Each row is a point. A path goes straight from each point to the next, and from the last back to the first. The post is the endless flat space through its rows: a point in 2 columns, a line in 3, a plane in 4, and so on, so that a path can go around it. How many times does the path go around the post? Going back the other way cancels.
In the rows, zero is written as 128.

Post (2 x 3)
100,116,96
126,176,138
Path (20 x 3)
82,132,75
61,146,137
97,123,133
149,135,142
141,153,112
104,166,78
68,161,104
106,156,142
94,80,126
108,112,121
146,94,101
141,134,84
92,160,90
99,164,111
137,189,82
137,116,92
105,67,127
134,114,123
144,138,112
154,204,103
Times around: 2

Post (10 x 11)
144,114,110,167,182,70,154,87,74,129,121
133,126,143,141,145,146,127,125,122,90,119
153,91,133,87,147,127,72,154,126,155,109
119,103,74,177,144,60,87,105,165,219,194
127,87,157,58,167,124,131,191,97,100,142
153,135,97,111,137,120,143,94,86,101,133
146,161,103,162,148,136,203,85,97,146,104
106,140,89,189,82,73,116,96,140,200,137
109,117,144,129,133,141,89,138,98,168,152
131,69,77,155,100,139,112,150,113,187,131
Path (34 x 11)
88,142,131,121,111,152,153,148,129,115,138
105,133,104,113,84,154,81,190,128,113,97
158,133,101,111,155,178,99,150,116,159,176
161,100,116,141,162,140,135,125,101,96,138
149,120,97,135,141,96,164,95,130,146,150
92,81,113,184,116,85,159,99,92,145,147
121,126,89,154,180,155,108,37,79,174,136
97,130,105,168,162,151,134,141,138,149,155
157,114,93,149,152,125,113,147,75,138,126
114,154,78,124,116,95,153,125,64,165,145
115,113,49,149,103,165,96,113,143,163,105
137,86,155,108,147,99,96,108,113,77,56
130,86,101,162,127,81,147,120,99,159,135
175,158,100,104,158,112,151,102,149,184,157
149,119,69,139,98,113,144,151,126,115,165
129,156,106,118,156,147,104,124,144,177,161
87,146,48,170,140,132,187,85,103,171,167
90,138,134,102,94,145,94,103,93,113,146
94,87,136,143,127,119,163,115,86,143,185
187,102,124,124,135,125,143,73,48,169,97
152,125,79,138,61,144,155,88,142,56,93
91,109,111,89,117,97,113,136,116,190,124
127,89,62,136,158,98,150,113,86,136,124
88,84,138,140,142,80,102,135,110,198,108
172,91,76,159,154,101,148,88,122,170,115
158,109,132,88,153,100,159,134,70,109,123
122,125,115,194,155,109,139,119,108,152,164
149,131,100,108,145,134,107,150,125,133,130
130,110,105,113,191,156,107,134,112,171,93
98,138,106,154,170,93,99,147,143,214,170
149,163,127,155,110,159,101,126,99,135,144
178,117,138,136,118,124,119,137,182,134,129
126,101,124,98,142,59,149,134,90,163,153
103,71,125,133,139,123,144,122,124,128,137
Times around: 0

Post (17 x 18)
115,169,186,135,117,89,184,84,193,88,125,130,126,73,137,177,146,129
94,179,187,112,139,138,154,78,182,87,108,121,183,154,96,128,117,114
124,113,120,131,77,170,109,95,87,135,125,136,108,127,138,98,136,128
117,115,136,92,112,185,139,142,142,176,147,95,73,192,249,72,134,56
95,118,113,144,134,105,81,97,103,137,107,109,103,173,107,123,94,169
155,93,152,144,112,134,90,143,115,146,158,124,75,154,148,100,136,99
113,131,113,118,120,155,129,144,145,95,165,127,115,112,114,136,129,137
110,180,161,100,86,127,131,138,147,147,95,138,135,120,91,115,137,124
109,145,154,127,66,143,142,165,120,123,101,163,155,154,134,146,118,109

...

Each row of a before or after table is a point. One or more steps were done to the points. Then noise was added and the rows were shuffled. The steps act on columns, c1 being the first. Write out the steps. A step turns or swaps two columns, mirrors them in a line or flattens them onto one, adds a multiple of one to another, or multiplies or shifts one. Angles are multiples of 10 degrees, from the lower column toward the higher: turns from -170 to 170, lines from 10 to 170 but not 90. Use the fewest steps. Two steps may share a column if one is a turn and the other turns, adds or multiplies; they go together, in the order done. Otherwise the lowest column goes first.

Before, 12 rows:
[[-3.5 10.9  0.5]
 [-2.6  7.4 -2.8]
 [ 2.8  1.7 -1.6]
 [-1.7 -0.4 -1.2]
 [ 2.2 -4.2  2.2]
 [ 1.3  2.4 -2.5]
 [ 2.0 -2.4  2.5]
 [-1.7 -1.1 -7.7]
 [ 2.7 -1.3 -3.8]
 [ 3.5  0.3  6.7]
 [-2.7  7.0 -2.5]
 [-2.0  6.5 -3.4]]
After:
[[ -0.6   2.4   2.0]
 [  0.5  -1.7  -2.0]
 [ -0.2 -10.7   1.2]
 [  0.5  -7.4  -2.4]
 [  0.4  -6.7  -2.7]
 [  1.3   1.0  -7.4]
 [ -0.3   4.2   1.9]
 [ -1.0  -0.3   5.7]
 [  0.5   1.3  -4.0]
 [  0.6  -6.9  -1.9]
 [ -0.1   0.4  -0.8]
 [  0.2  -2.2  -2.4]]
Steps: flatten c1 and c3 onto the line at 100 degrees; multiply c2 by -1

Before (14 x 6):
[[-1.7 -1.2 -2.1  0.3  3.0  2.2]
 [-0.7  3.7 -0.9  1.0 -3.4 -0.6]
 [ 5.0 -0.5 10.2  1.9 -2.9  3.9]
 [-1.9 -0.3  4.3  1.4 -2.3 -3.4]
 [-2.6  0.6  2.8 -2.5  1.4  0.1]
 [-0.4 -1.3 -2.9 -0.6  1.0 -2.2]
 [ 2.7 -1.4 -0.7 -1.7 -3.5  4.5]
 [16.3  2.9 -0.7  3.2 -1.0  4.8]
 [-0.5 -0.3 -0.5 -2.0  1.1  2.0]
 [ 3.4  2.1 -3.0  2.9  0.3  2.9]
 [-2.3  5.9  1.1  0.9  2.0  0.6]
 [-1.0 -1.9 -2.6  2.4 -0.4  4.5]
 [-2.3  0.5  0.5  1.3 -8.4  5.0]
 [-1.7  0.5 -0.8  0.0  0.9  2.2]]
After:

= WHAT THE EXERCISE ASKS =
Within the entries above, find every line where the string "around" occurs, and copy it.

= RESPONSE BOX =
Each row is a point. A path goes straight from each point to the next, and from the last back to the first. The post is the endless flat space through its rows: a point in 2 columns, a line in 3, a plane in 4, and so on, so that a path can go around it. How many times does the path go around the post? Going back the other way cancels.
Times around: 2
Times around: 0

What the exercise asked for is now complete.